Exercise. Where the records below show a line containing "direction goes first.", start copying; end with the line containing "[127 124 129 164]", and copy it too.

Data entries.
- Opening Delimiter -

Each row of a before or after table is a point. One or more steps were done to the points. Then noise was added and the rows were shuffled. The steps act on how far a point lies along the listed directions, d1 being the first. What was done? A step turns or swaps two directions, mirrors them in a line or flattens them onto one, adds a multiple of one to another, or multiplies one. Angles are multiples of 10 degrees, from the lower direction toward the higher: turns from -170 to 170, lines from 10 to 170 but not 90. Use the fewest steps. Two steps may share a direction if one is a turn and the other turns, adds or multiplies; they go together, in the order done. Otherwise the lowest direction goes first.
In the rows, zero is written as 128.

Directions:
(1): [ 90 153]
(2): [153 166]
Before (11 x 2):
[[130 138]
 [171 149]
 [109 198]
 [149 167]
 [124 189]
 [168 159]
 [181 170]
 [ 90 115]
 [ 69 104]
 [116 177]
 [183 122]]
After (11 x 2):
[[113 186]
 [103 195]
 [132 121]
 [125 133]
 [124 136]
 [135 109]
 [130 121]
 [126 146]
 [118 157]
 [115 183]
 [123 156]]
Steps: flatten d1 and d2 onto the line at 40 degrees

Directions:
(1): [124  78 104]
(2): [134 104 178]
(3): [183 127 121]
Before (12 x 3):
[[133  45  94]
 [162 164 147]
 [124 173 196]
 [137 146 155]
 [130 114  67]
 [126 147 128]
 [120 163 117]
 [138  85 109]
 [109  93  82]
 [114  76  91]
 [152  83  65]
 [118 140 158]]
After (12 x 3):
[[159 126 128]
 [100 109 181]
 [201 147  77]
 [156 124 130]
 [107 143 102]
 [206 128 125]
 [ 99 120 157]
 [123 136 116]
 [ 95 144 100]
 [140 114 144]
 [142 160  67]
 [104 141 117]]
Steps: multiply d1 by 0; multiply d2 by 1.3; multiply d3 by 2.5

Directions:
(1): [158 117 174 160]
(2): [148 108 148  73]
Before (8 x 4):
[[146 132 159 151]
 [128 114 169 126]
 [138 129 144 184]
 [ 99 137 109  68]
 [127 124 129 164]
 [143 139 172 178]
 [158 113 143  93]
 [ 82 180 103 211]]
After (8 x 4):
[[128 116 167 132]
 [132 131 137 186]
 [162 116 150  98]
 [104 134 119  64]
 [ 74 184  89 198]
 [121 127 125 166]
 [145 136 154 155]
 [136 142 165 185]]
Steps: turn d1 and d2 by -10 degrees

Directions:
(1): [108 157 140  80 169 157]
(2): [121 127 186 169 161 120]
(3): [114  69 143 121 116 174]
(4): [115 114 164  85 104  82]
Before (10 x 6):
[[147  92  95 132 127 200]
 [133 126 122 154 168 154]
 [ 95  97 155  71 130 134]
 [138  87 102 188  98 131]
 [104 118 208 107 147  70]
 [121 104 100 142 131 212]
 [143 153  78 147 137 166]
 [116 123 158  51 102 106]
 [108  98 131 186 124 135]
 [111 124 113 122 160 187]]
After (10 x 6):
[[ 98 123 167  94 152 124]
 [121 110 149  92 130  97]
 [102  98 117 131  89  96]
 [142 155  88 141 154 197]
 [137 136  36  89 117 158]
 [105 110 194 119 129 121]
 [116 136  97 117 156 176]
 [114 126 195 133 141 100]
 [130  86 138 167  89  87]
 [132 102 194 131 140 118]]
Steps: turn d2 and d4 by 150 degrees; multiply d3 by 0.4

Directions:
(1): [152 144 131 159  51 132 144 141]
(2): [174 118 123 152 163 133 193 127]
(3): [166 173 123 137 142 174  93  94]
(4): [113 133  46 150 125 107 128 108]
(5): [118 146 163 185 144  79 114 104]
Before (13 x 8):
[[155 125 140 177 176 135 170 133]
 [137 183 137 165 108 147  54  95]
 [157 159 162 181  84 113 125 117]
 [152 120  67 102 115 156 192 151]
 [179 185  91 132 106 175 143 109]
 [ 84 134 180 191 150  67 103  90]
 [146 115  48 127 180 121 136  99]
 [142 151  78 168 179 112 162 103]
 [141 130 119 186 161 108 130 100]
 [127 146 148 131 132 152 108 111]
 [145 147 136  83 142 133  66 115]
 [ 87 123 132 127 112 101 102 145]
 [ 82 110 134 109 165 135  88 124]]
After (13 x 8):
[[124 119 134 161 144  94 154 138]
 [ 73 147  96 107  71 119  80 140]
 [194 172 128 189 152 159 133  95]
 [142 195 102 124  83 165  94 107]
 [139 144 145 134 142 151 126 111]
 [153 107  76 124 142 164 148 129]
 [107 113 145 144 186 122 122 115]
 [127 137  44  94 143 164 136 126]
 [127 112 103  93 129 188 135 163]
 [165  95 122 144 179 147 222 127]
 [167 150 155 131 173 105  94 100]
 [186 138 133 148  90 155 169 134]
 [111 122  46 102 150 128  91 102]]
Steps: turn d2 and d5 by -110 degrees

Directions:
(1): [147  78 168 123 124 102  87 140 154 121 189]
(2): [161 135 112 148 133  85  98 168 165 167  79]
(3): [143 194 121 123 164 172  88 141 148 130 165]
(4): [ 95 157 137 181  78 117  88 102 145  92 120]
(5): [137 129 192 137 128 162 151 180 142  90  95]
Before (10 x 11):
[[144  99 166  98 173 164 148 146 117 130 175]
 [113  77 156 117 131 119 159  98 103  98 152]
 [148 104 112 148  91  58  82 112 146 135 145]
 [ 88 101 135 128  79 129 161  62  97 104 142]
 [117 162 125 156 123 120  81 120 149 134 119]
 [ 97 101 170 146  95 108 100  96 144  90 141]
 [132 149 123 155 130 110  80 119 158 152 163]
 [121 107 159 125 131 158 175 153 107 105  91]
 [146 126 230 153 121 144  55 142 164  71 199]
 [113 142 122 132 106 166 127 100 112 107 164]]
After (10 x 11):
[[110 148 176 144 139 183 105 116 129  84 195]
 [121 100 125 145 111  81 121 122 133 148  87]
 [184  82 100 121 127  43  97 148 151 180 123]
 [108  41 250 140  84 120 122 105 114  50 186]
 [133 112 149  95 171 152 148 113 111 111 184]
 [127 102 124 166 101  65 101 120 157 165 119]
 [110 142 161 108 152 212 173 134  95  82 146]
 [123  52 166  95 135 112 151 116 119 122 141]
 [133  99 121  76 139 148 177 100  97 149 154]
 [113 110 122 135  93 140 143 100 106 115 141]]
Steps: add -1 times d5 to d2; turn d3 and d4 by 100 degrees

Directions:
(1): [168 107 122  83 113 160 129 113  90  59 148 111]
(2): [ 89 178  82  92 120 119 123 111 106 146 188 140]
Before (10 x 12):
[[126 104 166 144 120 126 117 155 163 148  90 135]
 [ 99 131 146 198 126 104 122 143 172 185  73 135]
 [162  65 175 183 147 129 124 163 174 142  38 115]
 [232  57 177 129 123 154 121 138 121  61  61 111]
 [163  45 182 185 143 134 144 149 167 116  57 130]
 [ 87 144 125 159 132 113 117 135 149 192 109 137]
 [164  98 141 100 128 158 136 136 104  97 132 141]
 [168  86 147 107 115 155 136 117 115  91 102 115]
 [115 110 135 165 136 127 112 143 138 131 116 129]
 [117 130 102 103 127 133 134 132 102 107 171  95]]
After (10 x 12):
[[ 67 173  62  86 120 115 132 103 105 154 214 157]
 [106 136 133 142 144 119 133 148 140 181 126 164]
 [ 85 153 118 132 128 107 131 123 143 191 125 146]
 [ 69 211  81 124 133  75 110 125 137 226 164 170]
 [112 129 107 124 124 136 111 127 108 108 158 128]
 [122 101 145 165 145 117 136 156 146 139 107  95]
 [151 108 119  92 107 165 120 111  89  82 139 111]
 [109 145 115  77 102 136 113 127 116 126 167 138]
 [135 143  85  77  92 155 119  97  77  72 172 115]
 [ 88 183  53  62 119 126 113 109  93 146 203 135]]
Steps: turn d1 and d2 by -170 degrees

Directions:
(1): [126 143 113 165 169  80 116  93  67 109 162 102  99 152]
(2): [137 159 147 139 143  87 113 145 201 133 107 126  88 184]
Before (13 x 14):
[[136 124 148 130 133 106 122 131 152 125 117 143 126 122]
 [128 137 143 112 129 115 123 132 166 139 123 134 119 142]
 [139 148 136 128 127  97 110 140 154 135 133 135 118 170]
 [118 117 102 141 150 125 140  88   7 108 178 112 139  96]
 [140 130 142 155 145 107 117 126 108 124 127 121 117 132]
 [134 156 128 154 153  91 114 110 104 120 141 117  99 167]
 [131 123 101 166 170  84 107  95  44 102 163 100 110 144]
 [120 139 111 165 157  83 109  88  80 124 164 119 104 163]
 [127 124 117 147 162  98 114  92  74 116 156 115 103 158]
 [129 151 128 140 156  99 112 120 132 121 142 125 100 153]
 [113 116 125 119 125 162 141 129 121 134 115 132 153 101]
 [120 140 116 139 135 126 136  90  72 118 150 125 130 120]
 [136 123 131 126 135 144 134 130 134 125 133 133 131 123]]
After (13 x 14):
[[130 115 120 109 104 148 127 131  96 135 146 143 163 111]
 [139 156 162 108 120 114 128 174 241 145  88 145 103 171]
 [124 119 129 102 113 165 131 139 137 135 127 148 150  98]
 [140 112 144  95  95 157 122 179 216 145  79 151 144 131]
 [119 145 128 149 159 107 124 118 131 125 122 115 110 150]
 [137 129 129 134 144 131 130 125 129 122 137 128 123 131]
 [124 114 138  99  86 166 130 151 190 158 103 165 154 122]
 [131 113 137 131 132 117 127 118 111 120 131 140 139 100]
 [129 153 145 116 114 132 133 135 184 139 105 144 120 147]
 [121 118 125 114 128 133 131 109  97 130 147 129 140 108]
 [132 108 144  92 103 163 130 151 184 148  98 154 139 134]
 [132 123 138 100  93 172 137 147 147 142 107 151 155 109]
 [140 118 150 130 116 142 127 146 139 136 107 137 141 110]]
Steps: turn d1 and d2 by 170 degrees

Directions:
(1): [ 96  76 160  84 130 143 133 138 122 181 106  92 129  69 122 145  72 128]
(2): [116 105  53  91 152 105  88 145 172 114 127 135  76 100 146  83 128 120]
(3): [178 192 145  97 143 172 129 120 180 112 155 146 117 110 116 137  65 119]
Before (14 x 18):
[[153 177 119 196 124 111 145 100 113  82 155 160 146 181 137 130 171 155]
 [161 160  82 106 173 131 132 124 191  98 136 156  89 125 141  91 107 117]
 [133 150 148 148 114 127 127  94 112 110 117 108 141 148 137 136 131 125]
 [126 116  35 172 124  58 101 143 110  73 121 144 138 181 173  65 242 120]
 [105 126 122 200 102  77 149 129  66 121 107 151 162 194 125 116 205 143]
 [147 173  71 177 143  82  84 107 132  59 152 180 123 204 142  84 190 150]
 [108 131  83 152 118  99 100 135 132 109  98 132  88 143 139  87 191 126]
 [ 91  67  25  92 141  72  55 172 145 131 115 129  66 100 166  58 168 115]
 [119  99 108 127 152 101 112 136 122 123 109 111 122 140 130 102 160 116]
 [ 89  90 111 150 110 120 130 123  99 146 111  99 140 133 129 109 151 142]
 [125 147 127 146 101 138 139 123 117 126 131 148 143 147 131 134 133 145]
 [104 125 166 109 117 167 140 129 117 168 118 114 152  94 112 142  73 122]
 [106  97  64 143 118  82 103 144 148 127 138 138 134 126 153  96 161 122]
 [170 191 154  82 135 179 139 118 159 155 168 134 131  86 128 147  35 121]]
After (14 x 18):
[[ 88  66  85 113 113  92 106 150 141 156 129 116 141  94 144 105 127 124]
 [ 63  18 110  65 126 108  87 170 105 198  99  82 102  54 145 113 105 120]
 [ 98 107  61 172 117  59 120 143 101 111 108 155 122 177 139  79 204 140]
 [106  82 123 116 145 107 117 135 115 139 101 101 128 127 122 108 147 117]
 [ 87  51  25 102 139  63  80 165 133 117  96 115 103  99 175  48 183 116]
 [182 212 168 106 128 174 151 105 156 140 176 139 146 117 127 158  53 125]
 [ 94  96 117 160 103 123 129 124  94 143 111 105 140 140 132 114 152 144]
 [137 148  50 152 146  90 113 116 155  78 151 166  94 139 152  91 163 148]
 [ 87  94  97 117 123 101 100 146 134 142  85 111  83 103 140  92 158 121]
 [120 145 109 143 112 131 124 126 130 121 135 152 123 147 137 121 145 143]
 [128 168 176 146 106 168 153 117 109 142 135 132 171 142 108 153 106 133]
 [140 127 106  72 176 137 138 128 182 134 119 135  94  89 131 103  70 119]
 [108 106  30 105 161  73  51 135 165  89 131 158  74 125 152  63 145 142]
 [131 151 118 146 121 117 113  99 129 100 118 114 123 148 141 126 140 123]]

- Closing Delimiter -
- Opening Delimiter -

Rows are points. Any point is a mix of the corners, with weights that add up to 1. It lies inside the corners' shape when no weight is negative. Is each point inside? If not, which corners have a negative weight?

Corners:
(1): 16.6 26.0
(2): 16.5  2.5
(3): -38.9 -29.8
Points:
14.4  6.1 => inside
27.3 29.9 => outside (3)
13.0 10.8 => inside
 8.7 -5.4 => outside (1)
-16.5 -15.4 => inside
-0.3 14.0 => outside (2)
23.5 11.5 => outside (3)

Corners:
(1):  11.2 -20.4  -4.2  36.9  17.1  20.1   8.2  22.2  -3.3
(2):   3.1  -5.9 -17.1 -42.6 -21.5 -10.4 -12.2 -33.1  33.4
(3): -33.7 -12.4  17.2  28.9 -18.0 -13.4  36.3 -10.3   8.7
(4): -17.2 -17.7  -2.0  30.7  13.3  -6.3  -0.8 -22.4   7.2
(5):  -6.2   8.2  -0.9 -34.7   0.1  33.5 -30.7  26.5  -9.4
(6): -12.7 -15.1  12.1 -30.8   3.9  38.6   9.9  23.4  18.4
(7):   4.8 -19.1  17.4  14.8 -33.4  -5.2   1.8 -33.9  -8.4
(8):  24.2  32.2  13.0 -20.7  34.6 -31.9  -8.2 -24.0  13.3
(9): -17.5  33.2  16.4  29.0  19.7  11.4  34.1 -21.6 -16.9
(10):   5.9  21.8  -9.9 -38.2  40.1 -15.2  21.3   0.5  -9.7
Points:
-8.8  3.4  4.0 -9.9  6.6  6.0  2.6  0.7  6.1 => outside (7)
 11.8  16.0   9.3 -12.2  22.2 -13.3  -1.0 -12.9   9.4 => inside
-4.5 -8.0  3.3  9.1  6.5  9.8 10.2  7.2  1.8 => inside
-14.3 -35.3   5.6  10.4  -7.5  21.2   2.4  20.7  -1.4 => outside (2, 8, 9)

- Closing Delimiter -
- Opening Delimiter -

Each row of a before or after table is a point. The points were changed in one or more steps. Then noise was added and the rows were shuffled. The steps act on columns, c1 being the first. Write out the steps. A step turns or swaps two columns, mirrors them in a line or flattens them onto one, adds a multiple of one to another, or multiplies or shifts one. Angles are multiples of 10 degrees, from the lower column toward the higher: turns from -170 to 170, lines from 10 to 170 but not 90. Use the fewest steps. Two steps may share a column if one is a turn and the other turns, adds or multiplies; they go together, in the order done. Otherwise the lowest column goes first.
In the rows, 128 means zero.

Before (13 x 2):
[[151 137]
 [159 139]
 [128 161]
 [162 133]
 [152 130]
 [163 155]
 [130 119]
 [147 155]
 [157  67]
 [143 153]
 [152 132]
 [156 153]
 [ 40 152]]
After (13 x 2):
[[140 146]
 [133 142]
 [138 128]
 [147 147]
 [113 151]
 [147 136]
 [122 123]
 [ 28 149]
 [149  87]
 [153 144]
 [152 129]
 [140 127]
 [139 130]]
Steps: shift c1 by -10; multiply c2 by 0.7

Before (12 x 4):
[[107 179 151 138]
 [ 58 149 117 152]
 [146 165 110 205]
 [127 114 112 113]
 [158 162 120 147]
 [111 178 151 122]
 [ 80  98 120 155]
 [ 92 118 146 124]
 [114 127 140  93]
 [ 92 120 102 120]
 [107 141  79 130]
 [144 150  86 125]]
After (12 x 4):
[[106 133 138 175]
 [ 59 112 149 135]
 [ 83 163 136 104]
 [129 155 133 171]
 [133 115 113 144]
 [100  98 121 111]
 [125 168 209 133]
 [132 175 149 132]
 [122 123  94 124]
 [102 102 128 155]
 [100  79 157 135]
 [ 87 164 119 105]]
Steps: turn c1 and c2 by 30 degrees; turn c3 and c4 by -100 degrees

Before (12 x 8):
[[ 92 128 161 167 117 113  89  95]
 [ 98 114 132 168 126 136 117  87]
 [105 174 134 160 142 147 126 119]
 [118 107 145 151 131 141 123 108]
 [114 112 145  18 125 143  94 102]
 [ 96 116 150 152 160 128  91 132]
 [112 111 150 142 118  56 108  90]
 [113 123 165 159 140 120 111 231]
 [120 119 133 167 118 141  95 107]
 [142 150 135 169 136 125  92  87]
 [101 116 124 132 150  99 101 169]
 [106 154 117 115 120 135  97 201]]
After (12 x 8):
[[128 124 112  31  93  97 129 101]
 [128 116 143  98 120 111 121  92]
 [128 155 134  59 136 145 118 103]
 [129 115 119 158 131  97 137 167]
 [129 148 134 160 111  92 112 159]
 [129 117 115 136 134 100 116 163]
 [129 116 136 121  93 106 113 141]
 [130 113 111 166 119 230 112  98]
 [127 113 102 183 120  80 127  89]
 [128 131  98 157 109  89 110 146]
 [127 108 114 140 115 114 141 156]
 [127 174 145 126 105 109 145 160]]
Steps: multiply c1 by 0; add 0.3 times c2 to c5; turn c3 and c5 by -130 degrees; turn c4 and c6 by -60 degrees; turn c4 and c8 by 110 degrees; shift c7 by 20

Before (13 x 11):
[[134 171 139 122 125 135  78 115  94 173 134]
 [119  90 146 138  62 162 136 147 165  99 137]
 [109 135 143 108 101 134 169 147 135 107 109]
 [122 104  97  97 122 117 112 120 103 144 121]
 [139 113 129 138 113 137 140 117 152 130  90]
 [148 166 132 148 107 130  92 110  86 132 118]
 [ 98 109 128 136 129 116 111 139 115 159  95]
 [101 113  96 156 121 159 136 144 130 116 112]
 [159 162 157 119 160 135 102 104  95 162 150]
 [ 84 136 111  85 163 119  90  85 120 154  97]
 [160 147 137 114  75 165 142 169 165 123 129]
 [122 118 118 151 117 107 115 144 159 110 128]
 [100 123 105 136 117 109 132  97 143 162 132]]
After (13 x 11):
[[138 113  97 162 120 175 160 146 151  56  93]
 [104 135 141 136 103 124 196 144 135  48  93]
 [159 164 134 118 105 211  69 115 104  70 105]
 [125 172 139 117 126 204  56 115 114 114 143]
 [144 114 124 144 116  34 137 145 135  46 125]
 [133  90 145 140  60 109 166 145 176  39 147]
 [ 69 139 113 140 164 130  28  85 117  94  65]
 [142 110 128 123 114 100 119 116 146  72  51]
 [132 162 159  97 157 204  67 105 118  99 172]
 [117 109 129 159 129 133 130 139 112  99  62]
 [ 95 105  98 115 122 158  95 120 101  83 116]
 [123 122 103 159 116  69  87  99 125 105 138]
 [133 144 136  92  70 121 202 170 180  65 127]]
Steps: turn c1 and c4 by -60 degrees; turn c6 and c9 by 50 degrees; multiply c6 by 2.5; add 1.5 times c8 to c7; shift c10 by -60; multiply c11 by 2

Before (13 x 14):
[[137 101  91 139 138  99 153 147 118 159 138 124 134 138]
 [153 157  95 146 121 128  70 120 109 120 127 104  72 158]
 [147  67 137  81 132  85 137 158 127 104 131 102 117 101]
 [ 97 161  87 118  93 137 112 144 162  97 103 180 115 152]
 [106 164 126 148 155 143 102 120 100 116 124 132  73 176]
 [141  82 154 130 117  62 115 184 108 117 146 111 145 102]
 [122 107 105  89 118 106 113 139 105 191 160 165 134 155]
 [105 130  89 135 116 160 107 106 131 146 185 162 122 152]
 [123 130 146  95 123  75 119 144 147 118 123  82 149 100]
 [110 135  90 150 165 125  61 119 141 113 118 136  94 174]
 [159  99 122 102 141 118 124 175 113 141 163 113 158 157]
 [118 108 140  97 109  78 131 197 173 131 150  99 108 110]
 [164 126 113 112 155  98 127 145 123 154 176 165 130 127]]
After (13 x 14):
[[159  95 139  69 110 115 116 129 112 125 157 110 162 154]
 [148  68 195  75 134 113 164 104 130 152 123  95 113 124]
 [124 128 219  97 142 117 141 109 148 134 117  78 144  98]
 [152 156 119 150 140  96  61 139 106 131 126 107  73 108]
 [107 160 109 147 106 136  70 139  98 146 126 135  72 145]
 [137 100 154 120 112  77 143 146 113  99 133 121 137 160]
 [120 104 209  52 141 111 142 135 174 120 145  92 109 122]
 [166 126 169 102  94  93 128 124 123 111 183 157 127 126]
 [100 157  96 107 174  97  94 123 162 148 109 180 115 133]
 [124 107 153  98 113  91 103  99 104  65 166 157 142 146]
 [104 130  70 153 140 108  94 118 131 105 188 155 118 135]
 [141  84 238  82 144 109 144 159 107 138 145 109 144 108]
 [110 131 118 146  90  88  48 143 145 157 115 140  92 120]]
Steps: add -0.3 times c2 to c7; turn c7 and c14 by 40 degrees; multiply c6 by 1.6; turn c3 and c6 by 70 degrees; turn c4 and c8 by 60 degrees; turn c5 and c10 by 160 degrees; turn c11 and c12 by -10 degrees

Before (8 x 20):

- Closing Delimiter -

Written response.
Each row of a before or after table is a point. One or more steps were done to the points. Then noise was added and the rows were shuffled. The steps act on how far a point lies along the listed directions, d1 being the first. What was done? A step turns or swaps two directions, mirrors them in a line or flattens them onto one, adds a multiple of one to another, or multiplies one. Angles are multiples of 10 degrees, from the lower direction toward the higher: turns from -170 to 170, lines from 10 to 170 but not 90. Use the fewest steps. Two steps may share a direction if one is a turn and the other turns, adds or multiplies; they go together, in the order done. Otherwise the lowest direction goes first.
In the rows, zero is written as 128.

Directions:
(1): [ 90 153]
(2): [153 166]
Before (11 x 2):
[[130 138]
 [171 149]
 [109 198]
 [149 167]
 [124 189]
 [168 159]
 [181 170]
 [ 90 115]
 [ 69 104]
 [116 177]
 [183 122]]
After (11 x 2):
[[113 186]
 [103 195]
 [132 121]
 [125 133]
 [124 136]
 [135 109]
 [130 121]
 [126 146]
 [118 157]
 [115 183]
 [123 156]]
Steps: flatten d1 and d2 onto the line at 40 degrees

Directions:
(1): [124  78 104]
(2): [134 104 178]
(3): [183 127 121]
Before (12 x 3):
[[133  45  94]
 [162 164 147]
 [124 173 196]
 [137 146 155]
 [130 114  67]
 [126 147 128]
 [120 163 117]
 [138  85 109]
 [109  93  82]
 [114  76  91]
 [152  83  65]
 [118 140 158]]
After (12 x 3):
[[159 126 128]
 [100 109 181]
 [201 147  77]
 [156 124 130]
 [107 143 102]
 [206 128 125]
 [ 99 120 157]
 [123 136 116]
 [ 95 144 100]
 [140 114 144]
 [142 160  67]
 [104 141 117]]
Steps: multiply d1 by 0; multiply d2 by 1.3; multiply d3 by 2.5

Directions:
(1): [158 117 174 160]
(2): [148 108 148  73]
Before (8 x 4):
[[146 132 159 151]
 [128 114 169 126]
 [138 129 144 184]
 [ 99 137 109  68]
 [127 124 129 164]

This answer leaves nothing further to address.